• Task to carry out:
Nothing but the lines from the one that contains "Directions: first 2, second 2, shared 2" through the end of the data should be reproduced, and each must match exactly.

• Input:
● ● ● ● ●
Rows are points. The points of each table are mixes of a few directions, plus a little noise. Count the directions of each table, and those that both share. Where both have some left over, give the other angles between the two spaces (their principal angles), to ten degrees, smallest first.

First (5 x 3)
[[-51  16  -7]
 [ 60 -11  11]
 [ -8   4   0]
 [  2  10   1]
 [ -2 -20  -3]]
Second (5 x 3)
[[ 42   0   9]
 [-19  52   3]
 [-24  -9  -6]
 [  2 -37  -5]
 [ -3  -7  -2]]
Directions: first 2, second 2, shared 2

First (5 x 4)
[[  9  -8  11  -1]
 [-14  -7   1  60]
 [-16  19 -25  -8]
 [  7   2   2 -24]
 [ 15  -6  12 -26]]
Second (5 x 4)
[[ -2   5  -6 -12]
 [  1  -8   8  16]
 [ -1   3  -3  -7]
 [ -5  21 -24 -46]
 [  6 -22  24  47]]
Directions: first 2, second 1, shared 1

First (8 x 6)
● ● ● ● ●
• Final answer:
Directions: first 2, second 2, shared 2

First (5 x 4)
[[  9  -8  11  -1]
 [-14  -7   1  60]
 [-16  19 -25  -8]
 [  7   2   2 -24]
 [ 15  -6  12 -26]]
Second (5 x 4)
[[ -2   5  -6 -12]
 [  1  -8   8  16]
 [ -1   3  -3  -7]
 [ -5  21 -24 -46]
 [  6 -22  24  47]]
Directions: first 2, second 1, shared 1

First (8 x 6)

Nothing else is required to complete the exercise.